*INPUT DATA*
(in the rows, 128 means zero)
which system made each run
seq 1, L (11 x 22)
[[165 132 144 130 141 124  71  84 181 114 178 122 119 111 133 170 128 109
  163 126 148 120]
 [147 102 113 115 116 149 174 140  86 108 104  80 105 147 121 164 142  58
  136 128 109 156]
 [142 141 128 120 126 114 127 143  87 116  89 119 105 168 121  54 154 184
  148 134 156 115]
 [130 140 180 132 121  99  63 116 186 155 139 140 134  96 149 145 174 126
  169 143 151 109]
 [145 115 104 134 105 167 145 131 146 101 175  63 105 117 124 165 156  80
  129 116  93 167]
 [173 107 124 102 158 137 142 135  74  76 105 100  89 191 128  92  96 135
  136 122 165 125]
 [124 135 179 135 107  67 108 132 125 161  77 169 129 137 145 101 180 118
  171 168 167 116]
 [122 148 123 156  93 157 109 111 177 152 176  85 105  80 127 149 212 159
  145 131  97 155]
 [171 102 129  95 181 178 116 141 134  65 161  53 108 149 145 151  92 101
  128  97 148 154]
 [171 117 127 128 113  67 148 147  75 105  83 153 123 197 130  85 119  60
  163 155 163 132]
 [115 156 132 148  88 105 118  86 118 184 104 151  97 111 107 118 228 202
  176 171 138 117]]
seq 2, R (11 x 22)
[[150 139  58 138  78 117 134 162 122 109 138  95 138 191  94 108 171 124
  153 106 119 149]
 [133 123 140 124 186 111  89 126 162 120 123 127 139  77 128 120 161 164
  158 161 164 110]
 [107 156 167 125 113 152 121  88  89 116 121 100 125  87 145 156  98  88
  115 138  86 159]
 [153 138  82 124 101 127 125 145  78 112 125 109 121 192  95  91 133 141
  151 117 132 115]
 [120 113 168 112 147 104  87 152 153 138 112 144 141 102 133 123 170 137
  154 148 160  89]
 [125 133 169 137 103 168 138  91 130 124 143  97  91  92 145 152 135 108
  116 119  88 143]
 [177 133 107 117 141 136 142 129  85 124 127 108 103 185 125  94  99 130
  146 118 139 125]
 [119 111 164 126 125  89 105 171 131 144 120 159 153 121 136 107 147  92
  144 162 140  96]
 [111 131 153 153  90 151 129 102 143 145 161 120  89 106 146 139 173 141
  114 133 110 148]
 [169 144 125 114 161 143 131 122 135 140 123  90 112 165 151 118 106 139
  142 107 145 163]
 [141 132 134 130 141  94 123 161 129 121 134 138 165 114 129  90 112  68
  143 158 114 122]]
seq 3, D (11 x 22)
[[150  80 129 127 137 132 157 111 135 116 123 134 106 112 113 179 131  75
  139 133 126  97]
 [111 103 147 121 104 134 124 149 132  81 126 140 127 127 120 103 109 126
   91  94 118  86]
 [140 146 125 144  87  96 130 107 167 142 115 159 123 167 134 116 133 134
  128  90 139 130]
 [136  93 124 144 134 125 172 122 143 147 138 151 117 122 135 163 116  80
  111 139 122 132]
 [115  98 137 125 135 147 123 153 128 100 153 140 126 145 135 117  88 138
   90 104 135 109]
 [124 141 113 129 103 100 115 141 130 136 117 156 151 184 129 123 115 129
  134 107 154 137]
 [112 118  87 148 132 116 177 123 119 149 129 157 136 126 117 154 121 107
  114 150 120 147]
 [108 107 112 122 153 158 133 132 127 119 148 132 126 136 123 155  93 158
   98 109 141 123]
 [129 138 103 110 115 122  96 149 127 122 122 123 158 173 112 150 112 122
  138  94 148 132]
 [127 129  75 143 113 104 152 111 104 115 115 153 145 128  91 138 125 116
  134 140 116 127]
 [107 106 119 127 137 153 147 105 127 130 109 143 115 110 114 165 117 164
  102 107 129 109]]
seq 4, L (11 x 22)
[[136 132 137 107 140 142  98 157 136 149 133  87 137 132 136 149 157 119
  153 125 138 140]
 [153 120 102 131 131 116 126 146 133  79 144 103 130 143 120 118 147 104
  141 134 140 145]
 [159 133 134 127 120 116 127  88 109 113 102 127 100 144 123 130 139 127
  159 138 152 127]
 [128 138 153 114 115 130 116 144 127 156  98  96 123 116 132 128 177 129
  152 128 124 131]
 [149 129 118 128 124 138  97 145 154  99 164  89 122 128 127 112 156 129
  145 120 128 130]
 [166 105 132 124 128 120 124 113 115  93 134 119 100 151 128 146 123  89
  153 130 154 124]
 [138 122 146 124 106 116 149 132  99 136  85 116 100 145 127 116 173 125
  148 141 134 130]
 [135 144 153 130 122 133  94 135 149 143 136 102 111 116 138  99 178 167
  151 133 135 126]
 [153 117 141 125 130 139  96 136 163 104 169  95 119 128 142 153 138  87
  147 125 137 143]
 [165 106 110 125 118 126 162 127  92  99 121 103  91 166 126 128 136  93
  146 137 143 150]
 [134 139 154 123 124 108 122 121 104 147  86 128 103 143 136  98 172 164
  160 150 159 128]]
seq 5, R (11 x 22)
[[136  61  93 130 205 116 174 186 180 181 146 160 147 116 123 151 123 117
  115 138 149  93]
 [ 72 107 145 157 129 144 141 112 139 108 180 184 133 106 157 147  66 126
   52 126 129 146]
 [118 148  66 146 100 102 167 115 149 143 102 165 147 190 118 142 104 151
  108  78 146 177]
 [115 109  64 130 179 113 150 172 189 157 119 145 183  94 105 155 134 140
  117 125 131 125]
 [ 78 125 103 138 153 155 123  93 129  97 166 155 152  82 115 176  69 148
   81 130 116 141]
 [106 136  67 119 107 117 144 117 107  89  83 152 159 172  94 162  87 141
  113  88 143 146]
 [100 103  79 123 137 115 139 161 165 130  89 152 176 101  77 146 150 153
  121 105 123  84]
 [ 98 115 121 118 142 167 122  87 136 122 138 141 128  81 105 189  94 168
   96 105 112  96]
 [129 111  98 105 125 143 150 110 100  91  91 143 134 164  97 172  64 117
  109  74 134 107]
 [117  80  99 128 120 106 158 153 142 120  92 179 148 130  86 124 126 132
  106 105 127  55]
 [ 90  92 143 134 125 151 145 104 158 164 124 173 111 104 121 179 121 175
   91 105 125  85]]
seq 6, M (11 x 22)
[[116 103 143 132 105 145 149 106 140 110 119 114  90 134 144 176 148 115
  113 102 138 158]
 [132 120 129 112 151 136 148 166 125 101 100 104 136 138 136  80 102 135
  101 100 124 132]
 [152 146 140 139 136  90 104 129 130 167 139 158 138 146 137  90 126 119
  159 156 142 114]
 [110 119 126 144 107 137 141 121 142 153 147 124 110 131 144 179 171 118
  135 137 139 169]
 [128 124 117 115 155 160 131 143 140  90 136  85 130 126 137 126 100 142
   99  97 124 153]
 [165 145 131 114 157  98 104 130 113 122 111 138 153 140 125  95  92 105
  161 141 140 105]
 [121 136 120 149 105 112 144 118 105 165 126 133 122 120 124 145 176 115
  152 174 124 155]
 [106 135 122 125 136 176 123 127 149 134 150  88 119 107 136 153 139 173
  106 102 113 154]
 [156 137 133 102 149 124  95 132 146  95 121 117 155 130 119 125  79  95
  139  98 127  92]
 [141 126 136 140 105  94 147 113  78 117 101 139 116 130 118 114 151  81
  157 171 120 127]
 [ 90 143 138 137 116 159 142 129 116 174 119 115 103 115 141 124 177 194
  114 137 123 153]]
seq 7, A (11 x 22)
[[124 139 156 102 157 150 102 124 159 113 105  95 136 115 156 154 102 137
  117  89 145 155]
 [145 136  93 128 114 106 145 136 127 132 109 146 164 134  92 113  92  91
  131 109  90  93]
 [120 100 120 147 134 133 132  97  99 128 148 163  92 118 110 140 151 166
  135 167 146 100]
 [ 92 140 162 112 115 151  93 142 154 136 112 100 133 125 154 146 148 164
  113  92 143 153]
 [167 139  93 131 131 111 125 140 180 122 143 119 161 135 116 114 105  86
  137  93 102 118]
 [130  85 134 133 144 134 155  93  90 117 128 159 100 107 108 155 108 113
  124 160 130  86]
 [ 70 133 148 134  82 138 113 133 111 126 113 139 126 139 134 123 151 182
   97 109 138 141]
 [166 146 104 134 140 112 109 133 210 159 146 120 143 139 143 110 139 139
  143  91 140 139]
 [147  92 129 122 166 148 155 119 129 135 136 124 127  92 121 181  98  69
  127 136 102 106]
 [ 80 118 119 138  94 136 135 123  69  74 130 155 127 143 108 123 102 146
   86 129 129 126]
 [133 149 120 140 125  98 110 116 170 157 107 153 129 163 139 103 149 199
  141 102 177 137]]
seq 8, D (11 x 22)
[[158 147  82 143 155 111 166 100 176 141 107 119 133  86 120 138 151 130
  147 130 118 161]
 [139 122 156 110 154 168 105  95 111 113 154 107 118  96 128 164  78 108
  125 126 109  99]
 [129 119 147 112  76 130  96 156  91 104 120 115 119 177 116 101 154 137
  140 109 133  90]
 [133 130 113 154 114  77 161 120 163 148  84 159 136 103 121 108 176 133
  139 139 126 132]
 [124 118 152 141 149 159 146  88 165 136 154 125 107  74 154 161 107 115
   98 122 103 146]
 [156 113 152 105 121 157  94 155 111 102 159  94 106 179 140 114 108 113
  134 101 143 113]
 [134 133 122 136 109  67 131 151 107 135  96 166 156 153 114  81 140 107
  155 152 136 107]
 [ 85 130 135 162 131 128 170  96 133 165 128 164 117  78 145 136 135 152
   95 156 113 154]
 [134 109 138 114 160 181 117 149 160 132 169  78 106 143 158 157 118 145
  110  96 144 157]
 [166 146 106 106 137 100  87 163 105 102 135 112 169 171 111 104 103  79
  171 132 141 120]
 [ 95 149 121 155 109  98 148  90  61 136 101 185 138 105 103 107 124 144
  129 182 116 118]]
seq 9, A (11 x 22)
[[ 97 120 156 158 116 103 132 174 147 179 176 146 143  97 164 109 178  79
  122 187 112 158]
 [149 133 138 140 130 147 132 107 112 100 180  97  92 157 168 150 101  75
  128 144 148 215]
 [139 117 120 116 146 114 194 161  82 119  55 119 121 171 144  90 103 109
  105 117 140 161]
 [111 160 101 156 139  88 148 138 100 185 128 158 152 114 129  83 151 138
  144 200 123 153]
 [139 161 126 120 157 172 101 119  98 169 167  70 109 133 153 161 143 139
  163 157 139 195]
 [147 133 104  88 156 143 133 180  88  83  91  59 158 148 122 115 101  91
  138 112 123 156]
 [140 152 108 134 142  74 125 111  69 111  90 158 151 114  98  82 124 121
  166 185 132 107]
 [123 167 163 124 101 145  95 102  81 179 115 100  93 123 132 132 191 173
  171 163 127 135]
 [159 140 140 100 131 160  85 188 149 110 147  33 134 132 140  99 162 105
  149 106 111 142]
 [173 111 149 113 158  91 114 137 104  67 110 128 144 117 123 101  95  37
  159 158 132  95]
 [106 128 180 137  64 106 141  94  44 127  82 162  89 139 126 106 160 122
  143 172 126 113]]
seq 10, P (11 x 22)
[[131 162 113 146 156 166 138 101 158 168 181  89 133  80 151 163 117 110
  124 144  90 194]
 [141 148 102 104 175 143 133 154  53 112 127 104 146 159 130 107  51  97
  127 141 129 151]
 [124 116  65 120 146  87 154 140 105 154  65 171 164 146  77 139 140 155
  155 141 153  94]
 [138 151  84 155 131 143 132  74 167 134 156 107 103  74  99 142 180 195
  141 134 113 140]
 [152 142 159  90 171 181  84 126 109  83 146  46 115 108 143 141  94 117
  134 113 122 138]
 [117 100 124  96 114 113 144 173  70  85  54 132 163 139  92 136 110  71
  127 120 113  84]
 [121 111 106 170  71 103 165  83 116 119 108 180  88 126  90 106 188 185
  121 137 130  91]
 [130 142 191 124 126 167  69 104 186 137 167  88  88 109 162 123 158 199
  127  97 139 125]
 [134 107 170  94 129 137  94 190 149  85 140  82 167 127 153 145  96  23
  113  96 109 124]
 [111  88 125 153  74  82 193 115  57 112  98 200 116 162 118 133 108  56
  112 161 129 117]
 [ 96 152 147 161 105 119 140  91 142 207 115 181  87 144 147  85 164 252
  106 130 152 130]]
seq 11, Q (11 x 22)
[[158 148 120 113 183 107 113 111 144  77  95 126 135 141 139  85  83 164
  136 111 175 145]
 [139 127 123 133 104  93 111 115 145 181 123 178 153 125  99 173 137  90
  166 137 122  73]
 [ 95 117 122 146  87 170 171 138  95 119 145 102 108 105 122 117 147 128
   80 131  70 146]
 [146 123 145 108 174 132 110 118 126  72 100 115 103 149 144  99 100 173
  125 108 182 132]
 [144 121 125 127 116  81 114 134 174 160 114 168 165 131 120 161 136  77
  157 119 135 100]
 [108 125 116 166  91 161 174 117 104 149 166 127 101 111 130 116 140 122
   95 146  72 147]
 [124 114 162 102 161 156 112 134 101  96 108 110 104 154 154 119 103 179
  114 115 177 131]
 [144 124 113 124 131  89 102 154 195 138 122 150 178 132 120 148 129  90
  151 107 144 116]
 [122 131 103 169 103 139 166  99 111 156 179 138 105 108 118 133 140 116
  121 162  86 145]
 [100 124 155 104 145 165 120 140  77 116 101 107 108 150 150 129 114 177
  104 121 156 145]
 [150 132 101 117 149  97  94 157 194 121 117 135 176 134 119 123 125 123
  149  97 149 108]]
seq 12, M (11 x 22)
[[ 96 165 142 107 138 161  98  85  84  69  93  69 137  54 112 141 135 161
  129 134  95 152]
 [152 193 131  97 108 127  94 101 117 153  67 104 159 115  96 106 117 144
  163  87  75  78]
 [153 118 164 135  78 133 131 110 140 161 125 116 103  81 108 136 186  92
  154 138  70  63]
 [ 94 105 214 117  85 165 114 118 115  98 116 102  86  93 157 129 151 136
   92 112 111 110]
 [139 139 173 110  81 111 109 147 145 107  74 122 128 166 142  69 124 140
  115  65 130  98]
 [169 114 162 152 101  92 162 130 173 164 119 152  95 144 156  81 162  97
  132 128 123 112]
 [107 100 186 143 116 152 149 151 142 152 158 119  85 140 189 136 143 114
   90 132 144 174]
 [141 126 134 113 139 131 104 177 151  97 135  99 136 189 163  98 107 128
  117  89 168 163]
 [180 135 114 139 160  79 140 131 146 125 118 136 130 155 148  97 128  90
  165 153 166 161]
 [118 146 123 145 153 135 151 132 110 177 146 113 124 119 163 147 142 114
  136 175 131 209]
 [133 153 103 105 164 168  90 154 133 130 167  65 150 141 136 144 116 149
  139 111 134 169]]
seq 13, P (11 x 22)
[[133 142  54 146 108 144 151 162 108 130 150  74 130 140  99  92 190 147
  139 146 102 176]
 [166 113 157 111 196 113  96 129 108  97 125 103 106 111 137 112 148 130
  176 180 174 121]
 [114 165 140 107 102 115 108 130 109 150  63 104 169  90 113 148 166  90
  166 136  91 123]
 [163 124 102 149  84 132 153 132  90 105 140  92  88 153 105  78 183 128
  146 145 102 133]
 [126 110 189 108 152 129  83 150 108 136 117 114 104 117 146 116 171 151
  160 163 173  97]
 [114 149 149 128  79 102  98 153 154 118 109 103 166  97 135 117 179  78
  149 128  98 140]
 [166 112 146 146  93 118 149 123  94 121 144 114  76 166 138 102 159  83
  152 154 127 138]
 [ 97 126 190 122 127 120 113 163 100 192 103 137 124 124 155 112 169 148
  139 166 147 121]
 [135 162 124 143  98  95  99 160 173 134 154 113 160 125 140  79 173 108
  154 138 121 151]
 [167 118 147 129 138 122 125 127 112 146 153 107 100 149 149 150 151  63
  171 169 147 157]
 [ 96 147 152 124 130 122 146 160  77 178  90 121 145 115 148 110 151 112
  134 176 116 158]]
seq 14, Q (11 x 22)
[[ 97  65 110 144  99 159 156 122 132  94 175 153 117 109  99 185 116 108
   78 116 101  94]
 [113  82  95 136 141 133 177 114 110  52 118 146 103 163 129 153  92 137
   83 111 170 175]
 [108 105  96 135 145  90 160 130 167 159  95 207 146 163 125 155  97 159
  108  99 178 116]
 [ 79  88 104 154 128 153 152 130 162 169 177 176 133  96 112 176 116 154
   74 119 104  93]
 [100  78  98 128 159 178 138 122 108  56 173 124 114 131 119 188  85 142
   80 118 159 151]
 [121 106  53 124 153  90 150 135 131 104 106 174 161 181 112 177  90 128
  130 113 191 158]
 [ 81 115  62 162 129 114 178 123 144 192 130 204 155 117  95 152 126 173
   92 139 120 113]
 [ 67  87 115 122 163 188 132 119 120 102 153 135 124  73 106 179  98 196
   67 117 121  98]
 [129  84  65 109 167 132 126 129 133  38 130 133 157 141  88 195  68 108
  121  94 167 128]
 [119 109  37 161 117  79 200 113 110 132 108 215 147 160  81 154 110 115
  122 148 139 139]
 [ 46 100 115 146 127 153 182 117 108 164  99 189 120 100 108 136 121 225
   55 122 117  96]]

runs to name
seq 15 (2 x 22)
[[138 123  86 107 139 129 124 112 116  95  91 120 152 114  77 164 114 123
  145 112 119  95]
 [131 110  91 140 123 111 182 117  99 103  94 146 133 118  88 118 115 106
  119 139 101 105]]
 -> Q
seq 16 (2 x 22)
[[104 183 132 143 131 145 143 102  90 205 145 136 159  69 126 121  95 110
  117 175  49 133]
 [125 124 132 106  99 191  63 129 100 144 181  88 111 153  96 177 144 157
  152 106 119  79]]
 -> M
seq 17 (2 x 22)
[[161 157  83 107 131 144 101 115  85 127 127  95 151 134  78 135 107 115
  171 125  98  87]
 [115  83 149 110 129 127  97 143  79  80 120 136 124 120 101 148 148 120
  150 159 154  78]]
 -> R
seq 18 (2 x 22)
[[168 115 133 100 152 143 125 132 113 131 101 105  97 165 124 107 131 166
  149 105 156  97]
 [107 108 130 123 125 126 113 157 157 129 125 120 158  77 109 155 167 117
  130 131 109  89]]
 -> P
seq 19 (2 x 22)
[[145 149 114 127 149 115 137 120  99 119 114 113 151 106 124 123 106  73
  152 164 106 149]
 [109 130 143 128 128 157 128 111  74 140 131 134 104 114 118 110 119 174
  114 146 112  98]]
 -> D
seq 20 (2 x 22)
[[144 111 109 112 165 101 133 180 123 163  93 136 165 147 120 131 130 101
  158 144 150 109]
 [110 138 110 163 116 115 123 118 131 125 182 137 133  91 127 122 162 123
  132 174 115 164]]
 -> M
seq 21 (2 x 22)
[[159 119 127 124 131 116 145 156 157 111 118 117 125 167 148  92 111 107
  119  94 137 137]
 [138 129 126 156 138  94 141 116 146 164 144 172 138 102 129 104 134 120
  136 166 119 112]]
 -> R
seq 22 (2 x 22)
[[141 134 125 158  94 161 110  72 175 126 211 123  88 124 127 153 124 151
  114  97 106 124]
 [173 120 110 113 186 112 158 106 113 116  83 131 112 164 145 148  90 109
  150 131 180 163]]
 -> R
seq 23 (2 x 22)
[[106  99  78 108 165 120 114 170 122 144 111 144 154 161 103 172 154 175
  155 136 198 122]
 [ 89 114 152 119 127 142 116 139 184  81 118 113 162  60 138 151 120 110
   84  93 100 133]]
 -> R
seq 24 (2 x 22)
[[143 137 103 121 162 149 107 150 106  85 174  69 141 115 129 127 126  94
  150 163 126 175]
 [135 161 137 108 151 125  98 113  55 109  89 123 131 130 115  85 109 162
  159 156 143 112]]
 -> D
seq 25 (2 x 22)
[[ 97 134 155 138 155 163 159 135 105 183 152 125 118 118 181 143  97 126
   86 155 121 192]
 [126 142  68 130 141 130 144 173 103 136 149 122 162 191 134 120  89 110
  118 122 142 190]]
 -> A
seq 26 (2 x 22)
[[106 103 166 136 135 131 118 120 131 119 141 138 112  80 138 142 159 135
  121 161 137 119]
 [131 150 146 123 111 156 137 106 108 128 111 104 103 148 147 124 107 135
  112  99 119 158]]
 -> R
seq 27 (2 x 22)
[[154 133 134 156 111 122 172 123 140 162 125 119 101 108 136  77 160 114
  124 140  82 128]
 [133 142 157 126 131 134  70 137 101 153 179 129 118 142 133 108 128 142
  154 161 145 103]]
 -> P
seq 28 (2 x 22)
[[149 144 108 127 155 120 155 119 132 151 109 147 137 140 126 102  80 146
  116 113 121 114]
 [107 117 110 132 139 136 130 137 104 175 142 150 135 122 108 162 137 143
  130 154 130 110]]
 -> A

*WORK INSTRUCTIONS*
Find "seq 25 (2 x 22)" in the entries above and copy that whole line exactly, then each line after it through the line that contains "[133 142 157".

*ANSWER TO THE EXERCISE*
seq 25 (2 x 22)
[[ 97 134 155 138 155 163 159 135 105 183 152 125 118 118 181 143  97 126
   86 155 121 192]
 [126 142  68 130 141 130 144 173 103 136 149 122 162 191 134 120  89 110
  118 122 142 190]]
 -> A
seq 26 (2 x 22)
[[106 103 166 136 135 131 118 120 131 119 141 138 112  80 138 142 159 135
  121 161 137 119]
 [131 150 146 123 111 156 137 106 108 128 111 104 103 148 147 124 107 135
  112  99 119 158]]
 -> R
seq 27 (2 x 22)
[[154 133 134 156 111 122 172 123 140 162 125 119 101 108 136  77 160 114
  124 140  82 128]
 [133 142 157 126 131 134  70 137 101 153 179 129 118 142 133 108 128 142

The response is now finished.